◆ WHAT TO PRODUCE:
Include only the line with "seq 26 (2 x 26)" and the lines after it, each reproduced exactly as it stands in the entries below.
### EXTRACTED RECORDS ###
In the rows, 128 means zero.
which system made each run
seq 1, Govuz (8 x 26)
[[138  94 148  95 114 174  76 139 114  98 154 114 117 119 120 144 126 100
  194 189 125  91 121 172 168 121]
 [157 141 103  91 163 149 165  86 174 100 127 141 136  82 195 162 143 170
  111 132 100 165 111 120 133 127]
 [165 141  80 178 109 120 121 109 136 159  64 129 108 115  81 159  87  97
  155 148 122 111 161  94  96 129]
 [115  67 109 179 148 147 158 167 101 141 180 127 141  94 130  94 110 120
   85 111 146 143 148 132 188 125]
 [112 124 162 111 123 112 150  78 105 165 135 124  91 155 127 142 181  94
  105 160  97 167 145 128 109 175]
 [153  88 130 107 121 174  91 127 129  98 143 115 115 100 117 168 118  99
  199 174 137  94 132 173 158 109]
 [169 140 108 117 162 139 185  82 164 111 122 141 128  81 188 139 128 164
  100 133 104 175 123 112 141 123]
 [161 122  81 175  99 110 123 108 109 171  83 130 111 114  78 154  97  92
  152 168 116 112 171  91 111 132]]
seq 2, nav (8 x 26)
[[146  98  52 141 132 146 114 173 134 105 144 135 173  64 140 135  87 164
  142 123 130  98 125 110 172  91]
 [164 170 162 157 143 118 178  73 158 134  70 134  85 138 140 130 109 101
  108  98 147 157 145 112  81 133]
 [109  56 138 127 107 140  86 148  66 140 169 116 124 113 109 137 124  63
  143 172 120  96 152 126 171 139]
 [118 160 115 117 167 139 159 125 162 120 135 142 148 109 198 103 137 173
   62 110  94 168  95  93 147 153]
 [159 126 148 115 112 149 142  77 132 127 120 113  83 142  89 163 169 117
  195 190 137 146 148 197 113 124]
 [140  90  73 149 140 155 116 176 130 105 148 134 167  65 150 123  71 141
  128 112 136  99 127 107 181  93]
 [163 172 169 155 140 114 182  64 142 145  72 137  84 139 143 115 115  99
  100 121 129 167 146 103  91 147]
 [112  47 137 106 115 147  91 135  73 130 182 116 125 102 123 152 136  73
  148 174 118 101 149 140 174 133]]
seq 3, kivak (8 x 26)
[[135 184 142 113  98 145  81 148 142 108 103 118 127 172  91  95 138 165
  195 173 128 104  94 169 122 125]
 [120 139  53 145 131  97 145 145 158 133 105 133 161 107 127 159 115 167
  101  59 147 125 137  89  90 107]
 [ 94 135 217 120 121 127 101 143 112 108 124 117 106 176 130  97 116  68
  117  80 169  98 125 139 111 134]
 [ 79 130  78 134  99  89 111 169  91 168 154 123 165 158  80  97 172 177
  114 150 104 131 123 114 129 151]
 [108 110 148  49 141 117 137 110 148  77 159 120 139 122 184 181 164 139
  122  63 150 130 119 146 102 101]
 [129 180 151 126  93 133  87 162 134 108 102 119 132 181  76  77 129 167
  190 152 150 101 102 175 116 114]
 [102 144  62 134 128  81 132 158 144 131 113 134 175 116 137 143 118 167
   86  50 140 117 130  71  91 113]
 [ 83 127 213  97 110 119  87 146 108 103 137 111 110 182 123 118 135  71
  133  80 173  89 125 148 103 129]]
seq 4, Tede (8 x 26)
[[142 131  86  61 127 139  89 116 168  85 115 125 148  95 153 205 132 156
  175 131 116  99 108 129 111 105]
 [159 177 101 156 130 135 127 110 184 134  54 128 105 132 106 165  96 120
  151 104 147 114 139 113  74 126]
 [109 152 149 181 121 142 105 187 131 130 110 121 128 169  90  66  94 117
  130  90 173  98 120 141 128 128]
 [ 72 156 177 100 112  90 118 145 104 128 145 123 137 188 129  82 169 138
   95  99 134 130 110 127 106 150]
 [128 111 172  62  99 109 110  99 100  98 146 117 116 147 122 157 166 119
  180 146 142 116 135 170 108 105]
 [149 152 110  70 116 128  87 123 160  78 101 129 150 112 151 169 111 153
  177 123 127  91 103 120 109  95]
 [140 179 114 150 108 113 107 121 156 139  57 127 112 150  97 150  99 112
  151 108 141  99 135 100  71 130]
 [ 91 141 153 154 114 143  83 188 129 125 121 114 125 174  90  95 110 106
  137  88 170  87 117 145 119 134]]
seq 5, Zek (8 x 26)
[[103 107 156  89 138 162  81 131 139 111 136 118 112 118 164 173 123  64
  124 121 115  96 121 112 133 156]
 [124 126  95 134 112 168  95 151 134 145 137 115 121 136  83 134 151 145
  177 196 109 120 118 170 151 148]
 [112 126  90 124 153 136 174 119 172 134 141 119 122 127 131 165 177 170
  105  91 140 173 135 161 106 136]
 [164 146 150 179 148 148 169  97 140 144  97 131  93 120 134 102  99 100
  108 141 128 155 145 118 136 143]
 [116 109  82 140 127 109 124 144  97 152 144 139 160  97 147 116 116 130
   84 144  88 128 133  66 158 146]
 [109 106 156  81 141 161 100 107 142 114 143 118 107 119 169 180 144  81
  126 133 106 117 120 125 132 161]
 [144 132  85 141 122 174 108 138 148 141 125 122 120 116  97 137 136 149
  173 198 103 130 121 159 151 144]
 [107 135  79 132 153 133 163 124 172 149 129 121 125 124 134 171 165 158
   91  92 124 166 135 131 103 151]]
seq 6, Disu (8 x 26)
[[116  78 128 154 134 169  96 147 124 142 134 116 105 109 118 161  92  49
  129 122 140  93 151 118 146 146]
 [120 127  92 155 166 163 175 114 162 157 141 128 112 112 142 140 155 146
   82 131 107 183 132 136 142 169]
 [145  89 121 142 101  88 161 104  72 146 147 124 124 125  85 124 148 130
  151 158 143 145 172 150 129 100]
 [151 118 153 122 139 144 130 137 109  93 149 137 148  94 176  75  96 133
  118 152 118 124 109 112 187 111]
 [105 133  83 105 111  77 114 128 105 150 125 135 161 120 138 139 141 142
   96 132  87 123 127  60 115 145]
 [119  71 134 143 122 144  99 136  99 139 140 118 112 107 119 156 101  50
  131 133 138  93 159 113 143 133]
 [128 125  96 153 165 170 159 120 159 154 137 133 118 101 159 137 136 135
   86 145  93 172 124 116 156 170]
 [137  84  93 145 103  85 158 105  77 160 144 125 129 114  87 141 151 130
  136 151 132 146 175 131 124 111]]
seq 7, kivak (8 x 26)
[[ 96 143 163  88  79  49 116 104  88 136 116 116 122 192  86 138 176 118
  144 108 152 118 146 130  59 121]
 [ 82 104 114 117 126 119 130 195 111  99 191 120 178 136 122  83 153 194
  117  77 168 128 111 172 154  93]
 [105 194 161  40 101  94  71 126 142  86  96 133 156 163 168 129 140 156
  139 109 107  91  78  92  83 127]
 [ 98 116  85 135  88  96  96 179 124 123 126 105 150 158  50 153 136 152
  175  73 191  86 150 165  80  86]
 [ 54 173 151 113 145 135  99 198 164 107 137 123 158 177 159  82 137 153
   70  38 146 112  76 116 116 155]
 [ 79 159 146  77  71  42  95 122  96 140 112 113 137 206  78 142 186 140
  146  99 144 108 133 127  45 127]
 [ 64 109 120 108 126 110 126 204 124  90 191 116 180 153 115  96 163 197
  114  36 190 119 112 183 130  85]
 [ 84 214 171  40  95  80  61 149 141  83 101 129 167 195 155  99 152 170
  133  92 119  88  65  99  76 130]]
seq 8, Disu (8 x 26)
[[135 135 204  95 112 141  88 132 120  75 119 121 117 144 143 113  99  89
  167 115 165  83 117 149 128  98]
 [115 199 105 104 140 153 106 133 198 118  90 130 133 147 149 143 142 170
  122 123  99 133  81 114 101 161]
 [126 127 119 134 101 106 118 123 135 130  98 110 110 155  67 175 134 114
  176  92 182 101 161 159  66 102]
 [138 170 180 152 157 190 135 147 178 100 114 123 104 153 142  78 107 133
  130 107 158 135  96 175 143 135]
 [101 173 106  95 108  87 136 130 147 123 120 123 146 174 100 132 189 203
  141 104 139 144 113 157  72 122]
 [141 139 206  99 105 128  95 122 123  77 110 118 108 156 123 120 103  90
  181 104 181  85 127 164 106  86]
 [121 216 122 108 144 168 103 145 206 104  87 128 131 157 149 115 136 181
  131 117 113 128  69 131 106 154]
 [119 146 117 116  96  89 115 125 144 124  91 111 120 169  69 178 147 134
  176  74 183 104 150 160  46  97]]
seq 9, Govuz (8 x 26)
[[148 117 124 127  93  89 120 130  79 120 125 133 151 121 106 101 111 137
  155 146 140 107 144 117 136  86]
 [113 129 146 108 132 119 113 134 107 121 140 137 145 120 177 102 118 114
   90 127 102 123 111  80 150 145]
 [105 146 101 121 119 148  89 144 145 146 115 120 123 145 107 150 144 129
  139 155 104 115 116 126 120 167]
 [114 108 105 126 145 146 137 142 158 112 138 118 128 114 135 164 130 132
  127  78 161 125 132 151 121 116]
 [143 162 149 153 132 118 162 110 137 133 100 131 110 152 114  98 126 139
  121 113 148 150 136 139 106 125]
 [129 109 123 128  96  94 119 139  83 125 142 126 146 129 102 107 125 135
  146 140 141 111 142 128 136 101]
 [114 131 160  99 134 125 118 125 119 113 136 133 136 130 170 108 125 115
  100 121 110 123 111 100 140 143]
 [116 155 102 122 119 144  96 139 151 137 111 122 128 143 110 141 140 142
  153 155 108 116 113 130 119 152]]
seq 10, Tede (8 x 26)
[[118 144  91 177 118 143 130 169 122 163 138 123 137 158  67  73 155 180
  139 175 120 148 120 167 152 148]
 [101  82 146 106 142  91 173 117 105 113 169 125 139 111 169 145 147 119
   73  49 159 147 152 118 118 107]
 [172 147 173 111 129 165 122  89 127 115 117 131 100 120 149 110 127 113
  162 216  90 138 111 142 163 147]
 [133 105  34 142 108  85 131 153 108 138 133 134 179  91 107 145 119 178
  135 120 129 117 147  96 126  92]
 [123 115 162 143 157 159 136 103 145 140 111 127  86 116 166 156 102  46
   85 107 121 131 142  92 125 168]
 [121 135  91 169 123 162 121 168 127 154 149 120 136 142  77  84 148 175
  152 189 115 143 116 175 168 147]
 [109  93 120 111 146  87 182 113 120 122 158 130 145 104 170 152 148 133
   69  49 150 156 152 108 112 111]
 [174 135 177 132 135 171 131  90 122 121 117 131  89 120 142 103 115  95
  157 207 103 140 120 147 167 144]]
seq 11, Zek (8 x 26)
[[ 75 107 113  91 122 110  90 150 130 128 140 117 145 134 140 179 141 105
  106  71 132  94 130  96  99 141]
 [130 115 168 144 121 175 105 141 124 124 132 110  95 152  90 118 127  90
  174 159 153 111 132 189 144 133]
 [110 136  86 132 123 104 153 151 123 135 153 126 162 137 112  96 170 208
  116 126 129 160 121 153 133 116]
 [152 140 180 115 137 110 172  71 136 110 107 131 100 130 160 141 124 102
  113  92 150 149 144 124  95 115]
 [159 137 104 162 107 119 107 151  98 128 107 139 153 105 120  81  70 129
  143 166 116  98 129  85 160 111]
 [ 75 120 123  76 120 102  93 143 122 123 141 122 148 144 146 166 154 122
  107  84 124 105 120 102 100 143]
 [147 117 161 134 117 164 113 124 128 112 125 114  94 137  97 132 124  98
  185 156 157 111 138 186 136 116]
 [112 151  82 142 124 108 145 161 133 130 136 128 165 138 109  89 150 204
  116 114 134 146 113 137 129 117]]
seq 12, nav (8 x 26)
[[ 81  91 112 123 129 121 134 143  75 170 194 131 146 122 142  94 177 135
   67 178  66 161 124 105 182 182]
 [139 148 151  73 154 155 173  95 171  82 156 121 121 128 167 133 193 197
  141 128 136 182 102 204 131 114]
 [193 139  91 150 107 157 107 136 144 100  94 128 131 101  86 125  84 155
  221 180 147  98 131 164 145  78]
 [162 114  97 161 132  93 157 105 122 126  92 142 139  78 152 153  65  96
   96  72 146 114 166  54 108  94]
 [103 114 205 127 136 151 109 109 108 149 126 120  77 153 145 126 123  29
  100 138 117 119 135 112 131 184]
 [ 98 101  87 112 136 143 121 147 108 153 183 128 151 108 148 118 169 157
   99 188  66 154 111 117 180 172]
 [156 144 126 107 158 156 187  89 183  93 132 123 111 119 147 152 169 187
  144 118 148 180 121 196 116 107]
 [182 112 114 172 112 157 113 141 123 111 108 125 121 103  87 115  73 115
  195 167 158  94 145 154 157  85]]

runs to name
seq 13 (2 x 26)
[[141 159  49 141 121 151  78 147 187 132  67 124 135 117  99 197  93 135
  171 117 129  82 125 104  88 126]
 [ 92 104  93 196 132 116 144 149 133 181 112 117 107 142  80 155 118  82
   88  61 162 126 172 109  92 151]]
 : nav
seq 14 (2 x 26)
[[120 160 127 177 172 173 187 143 170 146 137 133 117 143 140  71 150 173
   76 120 126 192 107 161 155 162]
 [173 156 164 106 106  57 171  49  92 128  91 142 120 126 151 126 133 121
  124 146 117 152 153  82  87 109]]
 : kivak
seq 15 (2 x 26)
[[ 89 109  72 209 152 134 154 202 145 150 140 128 156 117 111  98  93 141
   60  28 170 127 139 113 142 125]
 [103 140 218 143 151 145 170  98 113 152 146 126  83 172 150  66 163  93
   68 142 114 185 122 145 145 188]]
 : Tede
seq 16 (2 x 26)
[[145 111  46 192 139 132 181 156 149 138 136 124 147 101  84 132 126 191
  135  92 174 155 159 171 131  85]
 [115 133 207 149 119  82 171 135  74 120 147 134 133 166 133  28 126 126
   82  87 166 149 135 129 135 111]]
 : Disu
seq 17 (2 x 26)
[[138 145 116 129 132  97 181 122 140 107 131 129 145 131 127 106 147 195
  120  86 165 160 131 154 110  88]
 [162 139 195 124 120 107 143  92  94 104 106 138 112 124 157  92  93  91
  129 129 138 121 134 103 131 107]]
 : Tede
seq 18 (2 x 26)
[[139 135 104 143 179 160 187 100 188 126 116 133 111  96 171 163 129 137
   80  83 130 171 133 122 120 143]
 [155 124 102 195 103 113 148 116 110 171  95 120 101 140  49 127 118 110
  159 157 149 134 176 147 110 125]]
 : Govuz
seq 19 (2 x 26)
[[ 90 117  61 113 132 198  73 174 157 151 163 114 134 129 104 157 175 158
  155 203  75 124  96 164 166 186]
 [179  95 128 114 136  88 198  46 131 107 115 132 107  79 156 208 126 107
  132  79 168 154 185 126  85  72]]
 : Disu
seq 20 (2 x 26)
[[ 96 104 145 106 138 103 148 132 120 114 156 120 138 130 154 137 148 126
   91  58 158 135 138 129 110 117]
 [114 142 174 109 116 137 102 116 114 137 125 121 102 165 124 109 148 100
  138 171 105 127 115 135 131 165]]
 : Disu
seq 21 (2 x 26)
[[159 138 183 124 123 143 140  75 128 120 109 121  79 141 124 136 134  92
  165 164 135 141 141 162 115 130]
 [161 162  82 135 126 148 128 139 158 111 108 131 147 112 122 115 120 193
  167 161 118 131 106 147 143 107]]
 : Disu
seq 22 (2 x 26)
[[134 107 162 106  73  63 107 117  39 126 142 132 143 142 106  88 129 113
  153 178 121 104 146 107 141 104]
 [112 149 131  48 136 119 104 124 154  80 131 137 161 116 203 153 134 150
  110  92 107 111  89  91 117 123]]
 : nav
seq 23 (2 x 26)
[[125 132  46 208 137 151 158 169 158 165 122 122 133 130  65 119 131 176
  125 119 149 151 145 160 128 134]
 [130 107 168 168 122  92 175 131  91 121 141 123 122 143 104  82 117 116
  112  71 196 138 164 151 119  86]]
 : nav
seq 24 (2 x 26)
[[133 129 157 137 189 221 124 125 200 110 113 124  88 100 191 159  88  66
   96  96 125 126 109 124 149 170]
 [137 171  75 198 115 128 160 153 135 173 115 129 135 159  55  60 157 211
  140 175 125 172 125 167 133 139]]
 : Tede
seq 25 (2 x 26)
[[ 95 177 122 131 135 144 115 163 169 128 112 124 134 163 122 109 138 158
  112  91 135 128  97 134 108 151]
 [109 147 136 117 105  69 138 117 117 137 107 126 130 165 106 131 150 134
  119  83 153 129 143 115  71 121]]
 : kivak
seq 26 (2 x 26)
[[129  63 142  82 113 119 136 141  87  73 202 112 153 112 123 135 157 159
  176 117 179 117 142 205 156  55]
 [150 231 184 100 119 117 135 117 164  78  83 133 131 178 138  61 135 198
  154 117 147 141  81 160  96 105]]
 : Zek
seq 27 (2 x 26)
[[ 97 107  86  89 110 123  77 152 135 121 138 113 148 125 111 189 146 131
  156 113 131  90 125 128 107 119]
 [119 136 150 145 135 169 127 146 163 122 123 110  97 159  95 134 140 122
  158 111 172 126 126 194 115 131]]
 : Zek
seq 28 (2 x 26)
[[ 86 129  95 150 148 136 109 181 157 132 119 128 148 118 146 137  91 113
   73  41 140  99 120  80 120 143]
 [ 76 138 182 109 106 114  94 128 105 151 127 111  98 194  95 130 165  77
  125 126 130 115 132 137  91 171]]
 : kivak
seq 29 (2 x 26)
[[115 127 126  82 117 154  60 155 132 101 135 125 147 120 148 140 117 122
  156 156 105  83  98 116 150 134]
 [117 136  70 130 125 148 106 139 173 138 105 114 122 130  93 192 141 138
  159 121 134 116 133 145  94 138]]
 : kivak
###
◆ TASK ANSWER:
seq 26 (2 x 26)
[[129  63 142  82 113 119 136 141  87  73 202 112 153 112 123 135 157 159
  176 117 179 117 142 205 156  55]
 [150 231 184 100 119 117 135 117 164  78  83 133 131 178 138  61 135 198
  154 117 147 141  81 160  96 105]]
 : Zek
seq 27 (2 x 26)
[[ 97 107  86  89 110 123  77 152 135 121 138 113 148 125 111 189 146 131
  156 113 131  90 125 128 107 119]
 [119 136 150 145 135 169 127 146 163 122 123 110  97 159  95 134 140 122
  158 111 172 126 126 194 115 131]]
 : Zek
seq 28 (2 x 26)
[[ 86 129  95 150 148 136 109 181 157 132 119 128 148 118 146 137  91 113
   73  41 140  99 120  80 120 143]
 [ 76 138 182 109 106 114  94 128 105 151 127 111  98 194  95 130 165  77
  125 126 130 115 132 137  91 171]]
 : kivak
seq 29 (2 x 26)
[[115 127 126  82 117 154  60 155 132 101 135 125 147 120 148 140 117 122
  156 156 105  83  98 116 150 134]
 [117 136  70 130 125 148 106 139 173 138 105 114 122 130  93 192 141 138
  159 121 134 116 133 145  94 138]]
 : kivak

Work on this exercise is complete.